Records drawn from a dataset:
=-=-=-=-=

Rows are points. The last column is the point's height on a tilted bowl or saddle (a function of degree 2), plus a little noise. Along how many of its main directions does it bend up, bend down or stay straight?
In the rows, 128 means zero.

Points:
[[124 100  96]
 [126 128 105]
 [168 163 139]
 [103 114 115]
 [120 130 105]
 [172 131 131]
 [137 118 102]
 [187 180 177]
 [155  88  70]
 [ 88 101 131]
 [156 119 108]]
Directions: 1 up, 1 down, 0 straight

Points (10 x 3):
[[ 62 146  48]
 [156 150 117]
 [154 142 116]
 [124 160 121]
 [100  95 107]
 [ 93 160  98]
 [140 122 119]
 [130  98 117]
 [117 140 118]
 [140 184 126]]
Directions: 0 up, 1 down, 1 straight

Points:
[[137 135 104 121]
 [182  98 103 164]
 [139 168 101 146]
 [115 170 117 147]
 [ 94 121 116 127]
 [129  61 138 183]
 [150 109 175 113]
 [119 113 171 119]
 [167 114 113 134]
 [ 99 120 153 127]
 [133 166 102 143]
 [136 113 139 117]
 [130 181 125 159]
 [148  98 132 131]
 [141 200  93 204]]
Directions: 2 up, 0 down, 1 straight

Points, 15 rows:
[[133 109  93 165]
 [112  77 114  94]
 [100 134 166 162]
 [137  91 138  96]
 [111 176  85 113]
 [157 123 129 117]
 [ 85 177 152 119]
 [ 94 153 150 137]
 [133 168  87 130]
 [116 102  82 182]
 [ 87 152 126 107]
 [126 169 148 140]
 [120 139 139 140]
 [121  96 124 114]
 [ 69  98 111  70]]
Directions: 1 up, 2 down, 0 straight

Points, 26 rows:
[[138 169 118 128 125]
 [129 173 101 126 111]
 [158 130 134 118 133]
 [ 78 159 111  65  98]
 [156 159 145 185 108]
 [151 104 148 100 124]
 [ 65 168 152 157  66]
 [102 119 179 192 111]
 [ 88 134 114 113 115]
 [171 146 131  88 123]
 [142 104 129 108 135]
 [133 131 127 160 141]
 [ 72 131  90 148  69]
 [108 111 129 103 132]
 [147 120  95 170 114]
 [121 129 157  82 127]
 [130 141 102 112 133]
 [156 129 142 160 130]
 [123 104 105 116 130]
 [111 132 121 155 135]
 [110 113 146  82 123]
 [107 127 131 158 136]
 [ 78 190 123 123  74]
 [190 134 156 136  82]
 [ 78 115 123 154 106]
 [161 118  57 135  51]]
Directions: 0 up, 3 down, 1 straight

Points, 26 rows:
[[ 81 139 135 105  93]
 [ 95 125 151 153 104]
 [115 160 103 148 127]
 [151 154 154 114 110]
 [106 163  45 108 135]
 [113 103 169 114 110]
 [ 75 168 190 162 128]
 [ 71 144 145 144  95]
 [142 175 183 145 142]
 [142 137 110  66  79]
 [161 162 107 160 100]
 [153 172 130 165 120]
 [123 141  92 130 115]
 [164 140 132  91  84]
 [135 131 113 140 110]
 [154 100 155 123 116]
 [179  89 146 138 114]
 [144  76 116 110 137]
 [168 121 139  73  64]
 [105 131 166 123 109]
 [119 136 116 104 109]
 [ 90 108 119 135  96]
 [186 122 137 173  63]
 [124 121 163 110 107]
 [ 89 122 136 115  95]
 [113 142 138 125 117]]
Directions: 1 up, 2 down, 1 straight

Points:
[[114  64 160 144 105 144 143]
 [112 165  94 145 118 143 101]
 [ 79 109 173  59  91 122 130]
 [122  75 132 137 144 115 153]
 [118 120 124 155 105 147 129]
 [102 114 128  90 116 163 112]
 [107 157 138 141 144 123 143]
 [165 143  90  97  96 121 162]
 [156 131 149 159  94 134 146]
 [128 149 143 193 119 164 141]
 [120 105 137 100 118 129 119]
 [166 147  81 169 132 155 134]
 [ 91 148 135 147 161 122 151]
 [156 164  93 121 116  76 129]
 [142 134 156 116 166 139 143]
 [133 147 134 138 153 166 133]
 [116 123  87 122  41 117 171]
 [100  90  35 112 132 151 152]
 [150 100  78 140  96 103 153]
 [107 138  98 151 118 102 108]
 [102 134 147 110 110 102 139]
 [132 101 153 160  85 120 144]
 [126  72  92 145 141 104 173]
 [157 157 126  81 139 137 164]
 [143 117 117 161  84  98 129]
 [150  96 132 171 109  94 143]
 [176  78 139 172 136  81 163]
 [ 98 151 112 174 165 127 122]
 [110 122 124 117 106 117 132]
 [137 136 101 135 125 131 127]
 [134 127 129 107  87 128 134]
 [ 97 113 120 171 136 184 116]
 [144 114 103 157  91 112 136]
 [125 120 104 157  28 156 192]
 [111  91 129 124 160 135 143]
 [151 132 142 119 127 161 126]
 [151 152  81 167 128 124 107]
 [ 79 111 137 112 161 101 169]
 [129  86 123 184 124 108 165]
 [103  95 165 170 113 105 153]
 [195 133  97  97 189 100 218]
 [131 101 152  73 125 107 101]
 [136 142 179 121 114 150 126]
 [192 101 136 157 188  97 205]]
Directions: 4 up, 2 down, 0 straight

Points:
[[160 106 115 136 144 130 129]
 [ 68 141 161 152 187 151 211]
 [116 114 108 155 121 120 135]
 [148 105 114 138 148 142 129]
 [155 127 118 184 124 168 109]
 [113  54 183 158 123 162 161]
 [ 88 141 162 237 119 117 180]
 [106  99 131 121 161 137 145]
 [115 115 145 180 184  99 151]
 [124 138 127  92 128 116 116]
 [173 176 168 109 159 106 176]
 [123 108 125 135 135 133 131]
 [131 110 166 160 148 142 130]
 [158 100 110  76 146 109 144]
 [148 143 139  78 144  88 129]
 [110 132 139 135 131 141 135]
 [131 121 127 136 169 123 142]
 [ 90 114 124 164 121 122 158]
 [121 164 130 107 116 132 133]
 [110 158 132 113 161 136 154]
 [146 135 102 122 142 117 128]
 [147 109 101  74 124 149 119]
 [117 172 139  95 124 128 136]
 [170  69 125  89 150 141 170]
 [138 114 151 146 138 112 128]
 [137 172  55 124 148 194 149]
 [159 118 157 108  99 122 137]
 [ 95 116 129 141  88 176 141]
 [150  78 149 114 153 155 145]
 [146 132 158 132 162 111 137]
 [149 178 142 167 126 135 154]
 [128 154  63 102 114 100 115]
 [ 90 108  74  94 131 113 128]
 [163 139 119 129  98 145 139]
 [128 129 160  90 235  63 235]
 [200 157 189 151 132 135 160]
 [140 137 179 168 125 133 137]
 [169 105 163 121 158 109 139]
 [129  96 132 114  94 144 132]
 [139 155 166 117 131 143 147]]
Directions: 3 up, 1 down, 2 straight

Points (72 x 9):
[[115 142 137 106 147  95 137 190 140]
 [115 119 124 105 160 181 145 127 126]
 [ 89 126 143 156 112  97 126 103 148]
 [148 124 141 181 108 144 153 153  84]
 [110 163  98  91 154 148 141 162  94]
 [ 81 145  60 101 130 130  96  91  88]
 [127 102 133 153 122 131 162 197  96]
 [ 62 143 142 151 128 127 114 126 143]
 [118 158 144 165 128 131 177 146  75]
 [116 140  88 105 127 143 122 101 106]
 [153 146 111  81 162 113 144 126 110]
 [114 111 126 131 101 177 159 121 100]
 [114  82 147 106  96 107  97 139 106]
 [ 62 138 114 151 165 125 136 118 151]
 [140  91 151 144 162 115 105 178  96]
 [152 118  97 148 129 139 151  71 123]
 [115  69 167 116 135 143 108 154  86]
 [ 96 102 118 130 138 152 137 140 116]
 [144 133 153 118  73 159 117 147  84]
 [ 73 134 132 111 162 171 142 145 124]
 [167 153 120 140 146 134 143 163 107]
 [175  91 139 113 151 115  74 135  99]
 [143 166 155 119 147 166 154 145  95]
 [129 130 175 110  82 158 167 115  64]
 [174 145 188 138 134 151 161 119  85]
 [ 87 120  90 144 186  86 186 100  94]
 [163 181 126 164 124 154 108 160  83]
 [141 104 112 123  69 101  77 110 105]
 [179 114 128 162 120 127  89  60 133]
 [165 126 119  90 125 113 115 131 129]
 [129 159 150 120 126 131  95 119 107]
 [134 124 131  98 132 112 170 160 110]
 [100 122 150 125 183 115  95 114 108]
 [134  88 146 128 130  92 111 107 122]
 [130 124 148  95 103 114 120 137 116]
 [179 151 119 139 141 114  98 189 119]
 [143  70 164 101 130 109  97 149  96]
 [142 127 168  96 119 116  99 138 107]
 [154 114 179 149 149 115 158 115  83]
 [131 121  96 113 122 132 102 146 103]
 [126 129 121 107  96 134 109 138 103]
 [ 85  81 145 122 156  99 138 124 124]
 [ 78 120 184 109 208 168  61 113  84]
 [125 101 109 143 105 206  99 136 134]
 [111 172 144  49 131 110  96 124 107]
 [126 115 100 109 186 150  93 197  84]
 [130 159 198  92  87 154  73 110  40]
 [101  80 116 144 153 131 127 160 114]
 [106 109 169 172 140 138 112 100 102]
 [116 150  91 133 156 111 156 115 102]
 [161 108 132 144 136 108 128  95 126]
 [126 189 196  90 156 141 131 114  89]
 [145 130  94 133 171 110 136 145  99]
 [ 94 136  99 127 135 159 105 106 124]
 [135 118 122 117 197 134 133 104  98]
 [177 163 126 124 107 129 131 100 132]
 [109 134 114 116 145 115 125 171 120]
 [134 167  95 168 125 188 126 134  94]
 [162 130 150 134  98 152 155 146 103]
 [127 178 136 126  71  99 167 154 110]
 [176 152 149 152  71  92  84 124 129]
 [147 106  89  78 138  89 125 104 102]
 [147 208 111  44 124 163 115 170  88]
 [137  71 141 164 157  89 142  81 105]
 [133 134 177  85 172 136 153 141  86]
 [187 155  88 173  95  97 120 108 127]
 [157  85 152 194  99 177 138 125 101]
 [127 120 124 115 156 130 107 111 114]
 [150 138 147 149 133  96 127 141 130]
 [189 162 166  76 143 114  77 143 123]
 [113 116 135 145  84  70 195 152 144]
 [119 116 122 122 141  96 102 117 126]]
Directions: 2 up, 4 down, 2 straight

Points, 78 rows:
[[137  96 136 114 103 172 122  83 148]
 [122  90 146 125  83 111 158 167 130]
 [124  80 134 146 129  97 120 160 145]
 [ 90 127  95 112 151 162 129 110 120]
 [124 121 166 155 168  97 124 135 134]
 [142 114 136  94 129 176 143 130 133]
 [107 128 150 177 118  76 136 141 137]
 [154  97 126  94 105 157 170 136 149]
 [127  63 114 125 113 134 121 144 150]
 [140 147 143 101 102 168  87 175 147]
 [105 132 170 128 131  96 188 166 142]
 [122  71 158 145 135 113  78 101 183]
 [128 151  88 131 167  90 130 109 138]
 [136 112 111 111 178 145 148  82 151]
 [ 88  83  83 131  81 129 141  86 135]
 [138 106 137 137 135  92  82 126 158]
 [172  86 158 115 138 147 125 109 170]
 [149 173 105 114 120 139 194 108 144]
 [135 135 155 127  92 127 130  92 136]
 [182 104 144 122 126 129 110  69 170]
 [133 154 124 157  99 167 134 146 126]
 [180 132 134 112 147  86 133 130 143]
 [165 143 157 134 129 138  96 131 140]
 [ 79 145 127  96 148 131 131  64 156]
 [150 137 131 137 155 133 159 147 131]
 [124 183 138 158 136 113 120 139 142]
 [148  77 204 138 139 135 188 169 175]
 [146 147  90  99 104 169  92  91 141]
 [ 78  97 120 179 152  99 134 112 159]
 [111 111 142 141 116 135  86  84 153]
 [138 156  84 155 103 131 140 139 140]
 [130 128 116 132 145  99 132 125 131]
 [112 149 110 157 117 122 125  87 130]
 [154  76 173 154  86 109  97  79 180]
 [ 92  96 102 157  71 139 146 129 121]
 [123 130 123  94 140 155 119 119 124]
 [128 155 116 114 121 129 128 171 132]
 [149 213 146 104 121 151 112 133 157]
 [132  78 198  78 152 171  94 133 183]
 [ 76 122 150 120 132 129 121 120 130]
 [109 123 171  77 103 103  85  95 184]
 [108 162 169 182 104 109 121  96 137]
 [120  97 121 164 154 174 118 122 138]
 [128  75 182  61 176 156 160 146 198]
 [120 146 160  98 142  83  77 122 160]
 [124 190 107 128 203 123 107 122 134]
 [124 150 102 167  99 137 168 144 132]
 [148 128 127 143 151 125 150 146 131]
 [127 161 133 135 132 168 136 120 114]
 [165  85 142 123 185  81 163  57 210]
 [ 61 139  98 114 114 116 147 126 132]
 [188 146  90 144  85 141  83 182 212]
 [104 143 133  98 199 120  78  62 175]
 [115  44  66 120 147 161  94  97 201]
 [179 103 114 129  54 132 132 187 178]
 [105 126 144 109  93 112 139 155 126]
 [129 142 132 148 129 129 144 103 122]
 [175 105  93  95 136 131 143 144 147]
 [ 94 160 111 150 118 157  75  72 155]
 [159 133 115 157 145 155 130 168 141]
 [110 135 196 143 136 146 136 123 122]
 [159 105 170 122 113 108 152 143 145]
 [ 67 137 170 164 108 119 166 139 126]
 [ 98 126 126 129 133 157  84 104 138]
 [128 134 129 129  96 164 131  89 122]
 [118 146  87  98 135 142 143 162 122]
 [118 146 138 165 127 181 132 133 112]
 [127  88 125 164 134 119 148 129 140]
 [103 121 194 163 194 154 105 129 132]
 [164 176 138 153 107 160 146 110 130]
 [159 137  93  94 154 128  45 104 177]
 [131 146 176 152 150 141 144 112 122]
 [144 129 122 101 143 146 140 114 129]
 [124 131 122 112 149 143  37  86 186]
 [132 131 109 164  72 138 122 103 132]
 [123 155 122 161 140 158 119 120 120]
 [101  96 116 137 117 182 142 177 119]
 [141  94 137  95 160 148 128 157 141]]
Directions: 4 up, 0 down, 4 straight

=-=-=-=-=

About this exercise: Nothing but the lines above from the one containing "[111 111 142" through the one containing "118 122 138]" should appear in the answer, each repeated exactly.

Result:
 [111 111 142 141 116 135  86  84 153]
 [138 156  84 155 103 131 140 139 140]
 [130 128 116 132 145  99 132 125 131]
 [112 149 110 157 117 122 125  87 130]
 [154  76 173 154  86 109  97  79 180]
 [ 92  96 102 157  71 139 146 129 121]
 [123 130 123  94 140 155 119 119 124]
 [128 155 116 114 121 129 128 171 132]
 [149 213 146 104 121 151 112 133 157]
 [132  78 198  78 152 171  94 133 183]
 [ 76 122 150 120 132 129 121 120 130]
 [109 123 171  77 103 103  85  95 184]
 [108 162 169 182 104 109 121  96 137]
 [120  97 121 164 154 174 118 122 138]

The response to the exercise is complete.